*** Block opens ***

Each row of a before or after table is a point. One or more steps were done to the points. Then noise was added and the rows were shuffled. The steps act on columns, c1 being the first. What was done? A step turns or swaps two columns, mirrors them in a line or flattens them onto one, adds a multiple of one to another, or multiplies or shifts one. Angles are multiples of 10 degrees, from the lower column toward the higher: turns from -170 to 170, lines from 10 to 170 but not 90. Use the fewest steps. Two steps may share a column if one is a turn and the other turns, adds or multiplies; they go together, in the order done. Otherwise the lowest column goes first.

Before (8 x 3):
[[ 10 -49   5]
 [ 10  28 -13]
 [ 14  31   9]
 [-33  26  10]
 [ -1 -35  -5]
 [ -7   0  20]
 [  0  -3  60]
 [ 33 -36 -10]]
After (8 x 3):
[[ 48 -13  -6]
 [-22 -27   0]
 [ 43  16 -20]
 [-18   1 -59]
 [-41  15   4]
 [ 28  17  -4]
 [-13 -22  18]
 [ -9   7 -18]]
Steps: turn c1 and c2 by -120 degrees; turn c1 and c3 by 160 degrees

Before, 10 rows:
[[-40   0  16  14]
 [ -1  23  24 -27]
 [  2 -21 -32 -38]
 [-10 -13 -12 -11]
 [ -3  27 -34  23]
 [-38  -4   5   3]
 [-27   4 -15 -28]
 [  4   4 -12 -14]
 [-47  20  60 -26]
 [-23  11  10  -6]]
After, 10 rows:
[[ 17 -12  -1  -2]
 [ 21  11  -3  11]
 [  8   8 -13 -15]
 [-12  27 -51  19]
 [ 23 -19 -22 -28]
 [ 27  -1   7  26]
 [ 15  26   6 -18]
 [ 39   5 -19  -2]
 [ 52  17  44  11]
 [ 23  -1  22  36]]
Steps: mirror c1 and c4 in the line at 110 degrees; add -0.7 times c2 to c3

Before, 11 rows:
[[  1  -6 -19  -9   2  -2  19   9]
 [ 11 -30 -10  -2 -10  -8 -24 -28]
 [ 10   3  -2  -2 -14   7   9 -15]
 [ -6   3   4 -16  -3  -9   7  -3]
 [-11 -12 -13   8   5  26  23  -7]
 [ -6   6 -13   4   2  -1  13 -16]
 [-15  -6  -9  17 -19  10  15  -5]
 [  2  -4  -1   7  21 -15  -8  -6]
 [-13  17  -4  -1   8  10 -13  -2]
 [ 32 -20  -8   5  -3 -10 -40 -14]
 [  0   3   9   0   4   8   5   4]]
After (11 x 8):
[[ -2 -11 -18  16   2  -2   3  10]
 [-10 -24 -14  13  -5  27 -15  -6]
 [ -6  14 -13   8  -2  -1  -8 -14]
 [ 18   6  -2   6  -2   5  -1 -15]
 [ 15 -60 -10 -15   2  -9   9 -27]
 [ -2   4  10   3   3   7  -1   3]
 [ -2   7   4   9  -7  -9  12  -3]
 [  4 -11  -9   6 -23   9 -21  -5]
 [-17  -8   0  -8  16 -14  -3  -5]
 [-15  34  -5  -7  -4  11   6  -1]
 [ 23 -39  -8 -27  23 -10   9 -13]]
Steps: turn c1 and c5 by 50 degrees; multiply c2 by 2; turn c4 and c7 by -110 degrees; multiply c4 by 0.7

Before (14 x 11):
[[-16 -23  -4  -3  20 -11   6  -2  -5  24  -7]
 [ 35   5   6 -23  30 -18   0   4  35  10  23]
 [ 16  -6   8 -17  34  13 -17 -20  20 -17 -12]
 [ -9 -35  15  18  12 -10 -24  19 -18 -12  25]
 [  4   1 -20  10 -21 -20   2 -15  25  10   9]
 [ 14 -41  16 -22   5  -3  11  16  39 -30   1]
 [ 14 -26  30  12 -23 -21 -26  -7  27  24  10]
 [ -4   8 -17 -16  -4 -10  34 -12  18  28 -24]
 [ 15 -23  27   7  -4  22  31  15   8 -30 -16]
 [-17 -12   8   2  -5 -20 -17  25   0 -11 -23]
 [-18  11  10 -11 -14 -26  30 -12  44   7  12]
 [-18  18   8 -36  12 -13  10 -27  17  16 -21]
 [ 14 -29  20 -32  13   7 -10   9 -14 -28  17]
 [-14   3   0   6 -24   0 -26   5  38  23  22]]
After (14 x 11):
[[ 15 -41 -12 -18   6  -2  12  35  60  12   1]
 [-16 -24  -6  -1  19  -9   6 -24   7  -7   2]
 [ 16  -6  19 -21  32  15 -17   8  23  18  -3]
 [-18 -12 -23  -2  -5 -15 -16  18   8  -1   4]
 [-19  11   3  -2 -12 -27  29 -11  39  13   7]
 [ -9 -36 -20  12  13 -13 -24  17   0   6   3]
 [ 14 -23 -18  16  -5  24  32  34  20  23  -5]
 [  3   0  19  12 -21 -21   1 -14  25 -11   3]
 [ 14 -28 -10 -34  11   3 -10  29  -1  17  -2]
 [ -5   9  11  -5  -4  -5  33 -29  14 -13   1]
 [ 36   4  -7 -23  29 -22  -1  -8  32   3   4]
 [-17  18  10 -32  14  -9   9 -24   5  17   0]
 [-15   3 -13  -1 -25  -2 -26 -21  36  -6   2]
 [ 15 -26 -15   4 -24 -22 -26 -24  39  26   3]]
Steps: add -0.5 times c2 to c9; turn c8 and c10 by 70 degrees; turn c3 and c10 by 120 degrees; add 0.3 times c7 to c4; flatten c6 and c11 onto the line at 170 degrees

Before:
[[-25 -16  -2   6  19  18  -6  14  -5  -9  19  14  -4 -29]
 [-40  29   1 -18  11 -14 -15  -2  -4 -17 -19  26  30  -3]
 [ -6 -10  21  -2   2  32   3 -13 -22   8 -12  36   5   3]
 [ -1  21   1   3   1  -3  28 -25  36 -19 -17 -30 -12 -33]
 [ 28  19 -26  29  -2  -6  16 -15   1  11 -31 -35 -12 -15]
 [  2  19  -7  42  16 -28  50 -27  15  -1 -16 -21   1 -28]
 [  5   9  10 -13  10  -1 -14  -9 -11 -14  25  33   8   6]
 [ 14   2  18 -28   1   4   4   1 -30  24  -4   9  39  -8]
 [  6   3  15   8 -27   8 -12 -23 -20  15  -4  -5  56   9]
 [ 19  30   4  36  12  -8   8 -23  22   5 -24 -10   0 -52]
 [  9  28 -22  23  14  11  27 -35  23  33  -4 -23  -2 -25]
 [  0 -31  10 -19  14   2 -24 -30 -22  16  -4  17  23  -1]]
After, 12 rows:
[[ -1  -6  11   6 -24  10 -13 -15 -21  16 -12 -19  59   7]
 [  5  29  -1   7  11  16  -7   2  -5  -9  24  22 -19 -29]
 [ -9 -12  16 -28   2   4   7  -5 -30  25  -3  10  44  -6]
 [ 48  12  -4 -19  18 -15 -15 -18  -5 -15 -16  18  24  -3]
 [-24  21   0 -18  15   2 -24 -34 -22  15   2  -8  14  -1]
 [ -5 -32 -23  30   9  -6  15  11   0  10 -32 -35   6 -15]
 [ -4  13  10  -2   5  32   2 -34 -22   8 -10  19  -2   2]
 [  9 -34   2  36  21  -9   8 -11  21   5 -19 -23  17 -52]
 [ 16 -13  -1   3   6  -2  28   1  37 -18 -15 -39  -5 -33]
 [ 13 -16 -11  41  19 -28  50  -8  14  -2 -10 -34   7 -28]
 [  5  -8   0 -14   1  -3 -14 -28 -12 -13  27  19  13   7]
 [ 16 -25 -27  22  15  12  26 -11  22  34   1 -41  11 -23]]
Steps: turn c1 and c2 by -130 degrees; add -0.5 times c2 to c13; turn c8 and c12 by 40 degrees; add 0.3 times c8 to c3; turn c5 and c11 by 20 degrees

*** Block closes ***

◆ WORK TO COMPLETE: Reproduce each of the records word for word.

◆ YOUR RESPONSE:
Each row of a before or after table is a point. One or more steps were done to the points. Then noise was added and the rows were shuffled. The steps act on columns, c1 being the first. What was done? A step turns or swaps two columns, mirrors them in a line or flattens them onto one, adds a multiple of one to another, or multiplies or shifts one. Angles are multiples of 10 degrees, from the lower column toward the higher: turns from -170 to 170, lines from 10 to 170 but not 90. Use the fewest steps. Two steps may share a column if one is a turn and the other turns, adds or multiplies; they go together, in the order done. Otherwise the lowest column goes first.

Before (8 x 3):
[[ 10 -49   5]
 [ 10  28 -13]
 [ 14  31   9]
 [-33  26  10]
 [ -1 -35  -5]
 [ -7   0  20]
 [  0  -3  60]
 [ 33 -36 -10]]
After (8 x 3):
[[ 48 -13  -6]
 [-22 -27   0]
 [ 43  16 -20]
 [-18   1 -59]
 [-41  15   4]
 [ 28  17  -4]
 [-13 -22  18]
 [ -9   7 -18]]
Steps: turn c1 and c2 by -120 degrees; turn c1 and c3 by 160 degrees

Before, 10 rows:
[[-40   0  16  14]
 [ -1  23  24 -27]
 [  2 -21 -32 -38]
 [-10 -13 -12 -11]
 [ -3  27 -34  23]
 [-38  -4   5   3]
 [-27   4 -15 -28]
 [  4   4 -12 -14]
 [-47  20  60 -26]
 [-23  11  10  -6]]
After, 10 rows:
[[ 17 -12  -1  -2]
 [ 21  11  -3  11]
 [  8   8 -13 -15]
 [-12  27 -51  19]
 [ 23 -19 -22 -28]
 [ 27  -1   7  26]
 [ 15  26   6 -18]
 [ 39   5 -19  -2]
 [ 52  17  44  11]
 [ 23  -1  22  36]]
Steps: mirror c1 and c4 in the line at 110 degrees; add -0.7 times c2 to c3

Before, 11 rows:
[[  1  -6 -19  -9   2  -2  19   9]
 [ 11 -30 -10  -2 -10  -8 -24 -28]
 [ 10   3  -2  -2 -14   7   9 -15]
 [ -6   3   4 -16  -3  -9   7  -3]
 [-11 -12 -13   8   5  26  23  -7]
 [ -6   6 -13   4   2  -1  13 -16]
 [-15  -6  -9  17 -19  10  15  -5]
 [  2  -4  -1   7  21 -15  -8  -6]
 [-13  17  -4  -1   8  10 -13  -2]
 [ 32 -20  -8   5  -3 -10 -40 -14]
 [  0   3   9   0   4   8   5   4]]
After (11 x 8):
[[ -2 -11 -18  16   2  -2   3  10]
 [-10 -24 -14  13  -5  27 -15  -6]
 [ -6  14 -13   8  -2  -1  -8 -14]
 [ 18   6  -2   6  -2   5  -1 -15]
 [ 15 -60 -10 -15   2  -9   9 -27]
 [ -2   4  10   3   3   7  -1   3]
 [ -2   7   4   9  -7  -9  12  -3]
 [  4 -11  -9   6 -23   9 -21  -5]
 [-17  -8   0  -8  16 -14  -3  -5]
 [-15  34  -5  -7  -4  11   6  -1]
 [ 23 -39  -8 -27  23 -10   9 -13]]
Steps: turn c1 and c5 by 50 degrees; multiply c2 by 2; turn c4 and c7 by -110 degrees; multiply c4 by 0.7

Before (14 x 11):
[[-16 -23  -4  -3  20 -11   6  -2  -5  24  -7]
 [ 35   5   6 -23  30 -18   0   4  35  10  23]
 [ 16  -6   8 -17  34  13 -17 -20  20 -17 -12]
 [ -9 -35  15  18  12 -10 -24  19 -18 -12  25]
 [  4   1 -20  10 -21 -20   2 -15  25  10   9]
 [ 14 -41  16 -22   5  -3  11  16  39 -30   1]
 [ 14 -26  30  12 -23 -21 -26  -7  27  24  10]
 [ -4   8 -17 -16  -4 -10  34 -12  18  28 -24]
 [ 15 -23  27   7  -4  22  31  15   8 -30 -16]
 [-17 -12   8   2  -5 -20 -17  25   0 -11 -23]
 [-18  11  10 -11 -14 -26  30 -12  44   7  12]
 [-18  18   8 -36  12 -13  10 -27  17  16 -21]
 [ 14 -29  20 -32  13   7 -10   9 -14 -28  17]
 [-14   3   0   6 -24   0 -26   5  38  23  22]]
After (14 x 11):
[[ 15 -41 -12 -18   6  -2  12  35  60  12   1]
 [-16 -24  -6  -1  19  -9   6 -24   7  -7   2]
 [ 16  -6  19 -21  32  15 -17   8  23  18  -3]
 [-18 -12 -23  -2  -5 -15 -16  18   8  -1   4]
 [-19  11   3  -2 -12 -27  29 -11  39  13   7]
 [ -9 -36 -20  12  13 -13 -24  17   0   6   3]
 [ 14 -23 -18  16  -5  24  32  34  20  23  -5]
 [  3   0  19  12 -21 -21   1 -14  25 -11   3]
 [ 14 -28 -10 -34  11   3 -10  29  -1  17  -2]
 [ -5   9  11  -5  -4  -5  33 -29  14 -13   1]
 [ 36   4  -7 -23  29 -22  -1  -8  32   3   4]
 [-17  18  10 -32  14  -9   9 -24   5  17   0]
 [-15   3 -13  -1 -25  -2 -26 -21  36  -6   2]
 [ 15 -26 -15   4 -24 -22 -26 -24  39  26   3]]
Steps: add -0.5 times c2 to c9; turn c8 and c10 by 70 degrees; turn c3 and c10 by 120 degrees; add 0.3 times c7 to c4; flatten c6 and c11 onto the line at 170 degrees

Before:
[[-25 -16  -2   6  19  18  -6  14  -5  -9  19  14  -4 -29]
 [-40  29   1 -18  11 -14 -15  -2  -4 -17 -19  26  30  -3]
 [ -6 -10  21  -2   2  32   3 -13 -22   8 -12  36   5   3]
 [ -1  21   1   3   1  -3  28 -25  36 -19 -17 -30 -12 -33]
 [ 28  19 -26  29  -2  -6  16 -15   1  11 -31 -35 -12 -15]
 [  2  19  -7  42  16 -28  50 -27  15  -1 -16 -21   1 -28]
 [  5   9  10 -13  10  -1 -14  -9 -11 -14  25  33   8   6]
 [ 14   2  18 -28   1   4   4   1 -30  24  -4   9  39  -8]
 [  6   3  15   8 -27   8 -12 -23 -20  15  -4  -5  56   9]
 [ 19  30   4  36  12  -8   8 -23  22   5 -24 -10   0 -52]
 [  9  28 -22  23  14  11  27 -35  23  33  -4 -23  -2 -25]
 [  0 -31  10 -19  14   2 -24 -30 -22  16  -4  17  23  -1]]
After, 12 rows:
[[ -1  -6  11   6 -24  10 -13 -15 -21  16 -12 -19  59   7]
 [  5  29  -1   7  11  16  -7   2  -5  -9  24  22 -19 -29]
 [ -9 -12  16 -28   2   4   7  -5 -30  25  -3  10  44  -6]
 [ 48  12  -4 -19  18 -15 -15 -18  -5 -15 -16  18  24  -3]
 [-24  21   0 -18  15   2 -24 -34 -22  15   2  -8  14  -1]
 [ -5 -32 -23  30   9  -6  15  11   0  10 -32 -35   6 -15]
 [ -4  13  10  -2   5  32   2 -34 -22   8 -10  19  -2   2]
 [  9 -34   2  36  21  -9   8 -11  21   5 -19 -23  17 -52]
 [ 16 -13  -1   3   6  -2  28   1  37 -18 -15 -39  -5 -33]
 [ 13 -16 -11  41  19 -28  50  -8  14  -2 -10 -34   7 -28]
 [  5  -8   0 -14   1  -3 -14 -28 -12 -13  27  19  13   7]
 [ 16 -25 -27  22  15  12  26 -11  22  34   1 -41  11 -23]]
Steps: turn c1 and c2 by -130 degrees; add -0.5 times c2 to c13; turn c8 and c12 by 40 degrees; add 0.3 times c8 to c3; turn c5 and c11 by 20 degrees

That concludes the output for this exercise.